Lines, not repeats, are what count: give the number of lines below that hold "left", and nothing more.

START Data provided

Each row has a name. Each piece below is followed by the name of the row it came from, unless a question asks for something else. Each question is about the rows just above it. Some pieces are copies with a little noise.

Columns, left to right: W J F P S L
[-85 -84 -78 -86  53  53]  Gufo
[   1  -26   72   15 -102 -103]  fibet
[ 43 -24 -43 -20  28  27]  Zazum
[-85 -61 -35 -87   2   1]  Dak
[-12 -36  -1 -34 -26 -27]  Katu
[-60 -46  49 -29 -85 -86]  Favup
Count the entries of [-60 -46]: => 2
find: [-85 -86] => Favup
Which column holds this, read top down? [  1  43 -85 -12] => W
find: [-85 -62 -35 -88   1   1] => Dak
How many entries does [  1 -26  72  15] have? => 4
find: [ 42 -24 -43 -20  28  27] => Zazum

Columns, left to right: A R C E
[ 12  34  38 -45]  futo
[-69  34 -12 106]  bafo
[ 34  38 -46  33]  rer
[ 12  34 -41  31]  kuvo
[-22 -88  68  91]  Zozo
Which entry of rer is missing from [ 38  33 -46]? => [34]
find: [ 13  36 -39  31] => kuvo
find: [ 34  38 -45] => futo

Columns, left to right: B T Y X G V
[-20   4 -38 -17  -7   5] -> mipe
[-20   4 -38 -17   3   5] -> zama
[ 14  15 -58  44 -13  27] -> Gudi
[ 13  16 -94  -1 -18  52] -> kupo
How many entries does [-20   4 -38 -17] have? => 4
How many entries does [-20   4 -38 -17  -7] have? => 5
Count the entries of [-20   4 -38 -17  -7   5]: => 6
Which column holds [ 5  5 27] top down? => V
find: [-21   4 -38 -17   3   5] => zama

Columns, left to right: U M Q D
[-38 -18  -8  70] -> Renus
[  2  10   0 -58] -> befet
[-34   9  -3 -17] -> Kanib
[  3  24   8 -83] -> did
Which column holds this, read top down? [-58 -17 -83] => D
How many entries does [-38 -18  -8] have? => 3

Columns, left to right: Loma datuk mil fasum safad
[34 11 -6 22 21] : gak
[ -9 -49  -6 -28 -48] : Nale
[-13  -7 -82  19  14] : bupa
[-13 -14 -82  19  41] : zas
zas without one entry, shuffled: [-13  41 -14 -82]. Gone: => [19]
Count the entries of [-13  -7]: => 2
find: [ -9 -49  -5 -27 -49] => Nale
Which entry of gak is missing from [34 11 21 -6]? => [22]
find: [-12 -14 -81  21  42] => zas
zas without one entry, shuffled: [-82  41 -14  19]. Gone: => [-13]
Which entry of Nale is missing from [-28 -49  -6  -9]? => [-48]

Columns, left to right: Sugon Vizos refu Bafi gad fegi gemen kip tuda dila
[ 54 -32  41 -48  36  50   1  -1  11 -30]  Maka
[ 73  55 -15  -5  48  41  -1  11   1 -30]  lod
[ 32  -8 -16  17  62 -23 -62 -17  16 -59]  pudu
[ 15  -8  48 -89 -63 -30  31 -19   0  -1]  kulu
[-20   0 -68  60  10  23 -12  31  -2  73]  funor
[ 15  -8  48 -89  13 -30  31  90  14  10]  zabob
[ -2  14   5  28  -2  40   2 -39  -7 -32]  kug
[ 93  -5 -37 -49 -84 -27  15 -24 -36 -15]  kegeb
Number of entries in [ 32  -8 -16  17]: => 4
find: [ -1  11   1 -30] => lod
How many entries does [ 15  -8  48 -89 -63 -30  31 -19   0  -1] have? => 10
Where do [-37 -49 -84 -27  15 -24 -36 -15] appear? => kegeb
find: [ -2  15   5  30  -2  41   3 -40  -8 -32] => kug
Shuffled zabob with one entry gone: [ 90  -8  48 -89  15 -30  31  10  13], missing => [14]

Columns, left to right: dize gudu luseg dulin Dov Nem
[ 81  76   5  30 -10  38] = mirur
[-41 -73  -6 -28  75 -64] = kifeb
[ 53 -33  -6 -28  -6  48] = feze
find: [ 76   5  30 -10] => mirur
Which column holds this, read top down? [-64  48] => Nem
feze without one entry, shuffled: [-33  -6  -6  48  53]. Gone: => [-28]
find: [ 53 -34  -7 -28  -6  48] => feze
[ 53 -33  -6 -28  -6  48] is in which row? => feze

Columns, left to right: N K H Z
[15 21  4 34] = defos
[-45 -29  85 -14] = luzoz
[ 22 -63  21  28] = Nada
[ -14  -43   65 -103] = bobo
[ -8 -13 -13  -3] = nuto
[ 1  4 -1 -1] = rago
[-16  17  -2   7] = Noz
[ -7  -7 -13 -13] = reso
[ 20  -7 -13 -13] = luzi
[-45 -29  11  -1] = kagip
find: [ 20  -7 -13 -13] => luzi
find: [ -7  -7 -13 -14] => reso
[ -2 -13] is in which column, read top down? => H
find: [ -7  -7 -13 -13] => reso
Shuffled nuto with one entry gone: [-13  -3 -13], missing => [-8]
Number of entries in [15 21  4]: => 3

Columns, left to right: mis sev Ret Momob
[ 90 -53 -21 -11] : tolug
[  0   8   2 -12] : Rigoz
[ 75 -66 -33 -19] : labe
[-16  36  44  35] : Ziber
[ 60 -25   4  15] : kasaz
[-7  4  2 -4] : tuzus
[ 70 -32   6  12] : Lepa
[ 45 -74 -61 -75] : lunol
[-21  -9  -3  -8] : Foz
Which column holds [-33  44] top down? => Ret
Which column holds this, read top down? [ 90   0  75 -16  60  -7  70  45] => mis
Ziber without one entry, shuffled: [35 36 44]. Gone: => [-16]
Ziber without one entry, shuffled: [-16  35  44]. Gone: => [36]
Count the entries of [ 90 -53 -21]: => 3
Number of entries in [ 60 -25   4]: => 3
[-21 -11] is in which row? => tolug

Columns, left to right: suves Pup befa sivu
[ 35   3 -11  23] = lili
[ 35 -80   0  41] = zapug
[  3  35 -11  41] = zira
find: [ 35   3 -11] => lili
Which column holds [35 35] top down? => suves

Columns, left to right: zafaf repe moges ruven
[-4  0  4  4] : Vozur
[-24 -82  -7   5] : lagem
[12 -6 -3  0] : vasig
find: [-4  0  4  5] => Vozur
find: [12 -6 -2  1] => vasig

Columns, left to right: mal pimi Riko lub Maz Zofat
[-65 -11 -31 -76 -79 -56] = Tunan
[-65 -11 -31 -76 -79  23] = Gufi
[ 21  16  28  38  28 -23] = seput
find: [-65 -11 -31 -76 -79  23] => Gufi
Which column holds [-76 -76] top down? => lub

END Data provided

● **Exercise result**: 12